* **TASK GOAL**
Only the lines below between the ones containing "Each question gives the" and "The circuit of", inclusive, are to be reproduced, each exactly as it stands.

AVAILABLE RECORDS below:

Below is a small trained network, with its code and all its weights. Each question gives an input and a target symbol and asks what happens when units are switched off, that is, made to give their printed mean instead of their output.

import numpy as np


def w(rows, s, z=0):
    codes = np.array(rows[::2]) - 128.0
    scale = np.full(codes.shape[1], s)
    scale[-1] = z or s
    return codes * scale


def norm(h):
    return h / np.sqrt((h * h).mean(-1, keepdims=True) + 1e-5)


def f(y):
    return y / 2 * (1 + np.tanh(0.7978845608 * (y + 0.044715 * y**3)))


def softmax(a):
    e = np.exp(a - a.max(-1, keepdims=True))
    return e / e.sum(-1, keepdims=True)


def log_softmax(a):
    a = a - a.max(-1, keepdims=True)
    return a - np.log(np.exp(a).sum(-1, keepdims=True))


def net(x, mask):
    ids = ['αγδζλμπτψω'.index(c) for c in x.split()]
    T = len(ids)
    res = E[ids] + P[:T]
    r = norm(res)
    for j in range(3):
        rows = slice(4 * j, 4 * j + 4)
        q, k, v = (r @ M[0][rows].T for M in (Q, K, V))
        z = softmax(np.where(np.tri(T) > 0, q @ k.T / 4**0.5, -1e9)) @ v
        o = O[0][rows]
        res = res + np.where(mask[j], z, o[:, -1]) @ o[:, :-1]
    y = f(norm(res) @ A[0][:, :-1].T + A[0][:, -1])
    res = res + np.where(mask[3:7], y, B[0][:, -1]) @ B[0][:, :-1]
    return log_softmax(norm(res)[-1] @ U[:, :-1].T + U[:, -1])


Q, K, V, O, A, B = {}, {}, {}, {}, {}, {}
E = w([
[119,129,139,132,190,152],'α',
[71,116,122,126,81,117],'γ',
[112,138,108,117,157,62],'δ',
[113,150,70,130,142,156],'ζ',
[132,136,103,160,88,91],'λ',
[69,106,165,116,135,130],'μ',
[108,114,164,135,139,72],'π',
[159,144,113,162,161,130],'τ',
[41,254,158,184,141,107],'ψ',
[117,115,154,164,111,161],'ω',
],0.0093)
P = w([
[166,161,146,115,108,153],'0',
[147,45,86,170,147,126],'1',
[73,57,84,251,171,129],'2',
[107,127,125,187,133,143],'3',
[204,117,136,86,99,150],'4',
[202,237,206,48,63,174],'5',
[155,205,180,103,96,156],'6',
[188,99,119,107,108,157],'7',
[75,111,101,252,145,156],'8',
[131,155,146,171,101,167],'9',
],0.0033)
Q[0] = w([
[164,114,154,133,138,107],'h0',
[132,113,128,129,138,130],'h0',
[137,126,132,128,117,128],'h0',
[128,151,131,120,124,135],'h0',
[132,122,104,113,141,108],'h1',
[131,132,130,122,122,132],'h1',
[129,127,137,138,120,137],'h1',
[133,109,113,116,129,118],'h1',
[149,159,151,110,122,133],'h2',
[45,194,134,232,158,112],'h2',
[147,56,114,120,126,126],'h2',
[85,251,172,149,117,124],'h2',
],0.028)
K[0] = w([
[158,93,123,85,118,136],'h0',
[147,129,139,111,123,137],'h0',
[135,116,123,127,134,121],'h0',
[125,129,144,166,140,117],'h0',
[146,109,121,99,118,134],'h1',
[126,121,124,133,136,132],'h1',
[112,137,137,147,125,127],'h1',
[146,103,132,118,116,138],'h1',
[84,108,113,166,138,124],'h2',
[103,254,176,120,108,133],'h2',
[172,101,118,65,116,136],'h2',
[46,201,127,220,159,113],'h2',
],0.024)
V[0] = w([
[103,173,107,153,117,114],'h0',
[126,188,166,116,131,131],'h0',
[134,70,120,132,136,136],'h0',
[158,87,117,113,125,119],'h0',
[135,75,109,115,131,143],'h1',
[98,230,140,137,121,137],'h1',
[155,112,113,130,142,129],'h1',
[136,114,107,121,120,154],'h1',
[125,168,60,85,205,147],'h2',
[69,83,206,65,193,140],'h2',
[148,158,126,144,140,9],'h2',
[44,124,66,60,66,116],'h2',
],0.012)
O[0] = w([
[158,170,168,99,108,141,212],'h0',
[86,185,118,99,77,133,165],'h0',
[142,68,111,151,155,117,88],'h0',
[115,87,113,170,175,110,44],'h0',
[179,118,101,67,126,109,57],'h1',
[58,117,125,230,135,167,254],'h1',
[142,140,99,109,110,123,89],'h1',
[160,120,91,120,124,131,92],'h1',
[169,193,129,40,163,214,99],'h2',
[12,118,82,55,157,64,91],'h2',
[217,72,220,81,179,64,169],'h2',
[127,180,127,32,1,105,98],'h2',
],0.0077,0.0061)
A[0] = w([
[151,156,138,82,9,116,3],'n0',
[198,189,121,39,141,109,165],'n1',
[106,117,161,119,194,169,157],'n2',
[133,58,195,98,105,216,104],'n3',
],0.013,0.0035)
B[0] = w([
[149,33,171,75,123,241,240],'n0',
[101,221,24,209,132,42,219],'n1',
[122,131,117,48,162,176,255],'n2',
[116,104,1,129,90,40,225],'n3',
],0.0095,0.0038)
U = w([
[80,137,81,52,226,186,133],'α',
[143,59,160,66,58,175,243],'γ',
[169,195,100,110,153,35,254],'δ',
[181,212,34,126,81,198,81],'ζ',
[246,111,179,194,79,98,92],'λ',
[13,127,92,70,95,67,51],'μ',
[119,68,215,96,193,53,205],'π',
[223,111,143,155,224,202,120],'τ',
[95,218,223,140,145,137,89],'ψ',
[82,75,66,254,119,154,70],'ω',
],0.0069,0.0021)

Each question gives the input, a string of symbols that net reads in full, and the target symbol t.
The units are the heads (4 rows each of Q, K, V and O) and the neurons (one row each of A and B). Each row of codes is followed by its name. A weight is (code - 128) times the scale printed after its matrix; where a second scale follows, it is the last column's (O, A, B and U).
mask holds one flag per unit, heads first, then neurons. A switched-off unit (its flag False) gives its mean, the last column of its rows in O or B, instead of its output. The means were averaged over made-up inputs and are rounded, as every weight is.
A unit's drop is (log p(t) with every unit on - log p(t) with that unit switched off) / (log p(t) with every unit on - log p(t) with every unit switched off).
The circuit of an input: a set's keep is (log p(t) with only the set's units on - log p(t) with every unit switched off) / (log p(t) with every unit on - log p(t) with every unit switched off). Starting from all 7 units, units are removed one at a time, each time the one whose removal leaves the highest keep (on an exact tie, the one counted first), for as long as the keep stays at least 0.8.
circuit, biggest first: the units of the circuit, biggest drop first
unit that matters most: the unit with the biggest drop
top k neurons: the k neurons with the biggest drops, biggest first
which heads matter: for each layer, one digit per head in row order, 1 if its drop is at least 0.15 and else 0, layers parted by /
input λ ω γ δ μ γ π α δ, target γ: circuit, biggest first	(h2 n0)
input τ π γ, target τ: circuit, biggest first	(h2)
input ψ ψ δ, target ψ: circuit, biggest first	(h0 n3)
input ψ ω λ π α ω, target ω: circuit, biggest first	(h1 n3)
input τ π ζ ζ ω, target π: which heads matter	001
input ψ λ δ π λ, target λ: which heads matter	000
input ω ζ ω ψ δ ω γ, target γ: which heads matter	101
input δ ω γ, target δ: circuit, biggest first	(h2 n1)
input τ ψ μ α γ γ, target γ: circuit, biggest first	(n0 h0)
input τ δ ζ ψ τ τ, target τ: circuit, biggest first	(h0 h2)
input τ λ ω ζ δ ψ γ δ, target δ: circuit, biggest first	(n1 h2)
input δ μ ω, target δ: circuit, biggest first	(h2 n1)
input μ π ω ω τ μ ζ ω, target τ: which heads matter	011
input ζ λ γ, target ζ: circuit, biggest first	(h2)
input π π τ δ ζ, target π: which heads matter	101
input τ γ γ μ γ ω δ, target μ: which heads matter	001
input λ α α, target λ: which heads matter	001
input α γ ζ α γ γ ω ω ψ λ, target λ: top 2 neurons	(n1 n0)
input ω ψ α ζ γ α ψ τ, target γ: top 2 neurons	(n0 n1)
input δ ζ ω π τ μ, target ω: unit that matters most	h2
input ω ψ ω ω ω τ π, target π: which heads matter	101
input ω γ π α α, target γ: which heads matter	011
input ω ψ ω ζ α, target α: which heads matter	000
input ζ ψ ω ω ζ ω ζ α μ, target μ: top 2 neurons	(n3 n0)
input ζ γ τ ζ τ ψ δ, target δ: which heads matter	010
input ψ ω τ, target τ: top 3 neurons	(n1 n2 n0)
input ζ α λ ζ ζ γ, target λ: circuit, biggest first	(h2)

End of AVAILABLE RECORDS.

* **YOUR RESPONSE**
Each question gives the input, a string of symbols that net reads in full, and the target symbol t.
The units are the heads (4 rows each of Q, K, V and O) and the neurons (one row each of A and B). Each row of codes is followed by its name. A weight is (code - 128) times the scale printed after its matrix; where a second scale follows, it is the last column's (O, A, B and U).
mask holds one flag per unit, heads first, then neurons. A switched-off unit (its flag False) gives its mean, the last column of its rows in O or B, instead of its output. The means were averaged over made-up inputs and are rounded, as every weight is.
A unit's drop is (log p(t) with every unit on - log p(t) with that unit switched off) / (log p(t) with every unit on - log p(t) with every unit switched off).
The circuit of an input: a set's keep is (log p(t) with only the set's units on - log p(t) with every unit switched off) / (log p(t) with every unit on - log p(t) with every unit switched off). Starting from all 7 units, units are removed one at a time, each time the one whose removal leaves the highest keep (on an exact tie, the one counted first), for as long as the keep stays at least 0.8.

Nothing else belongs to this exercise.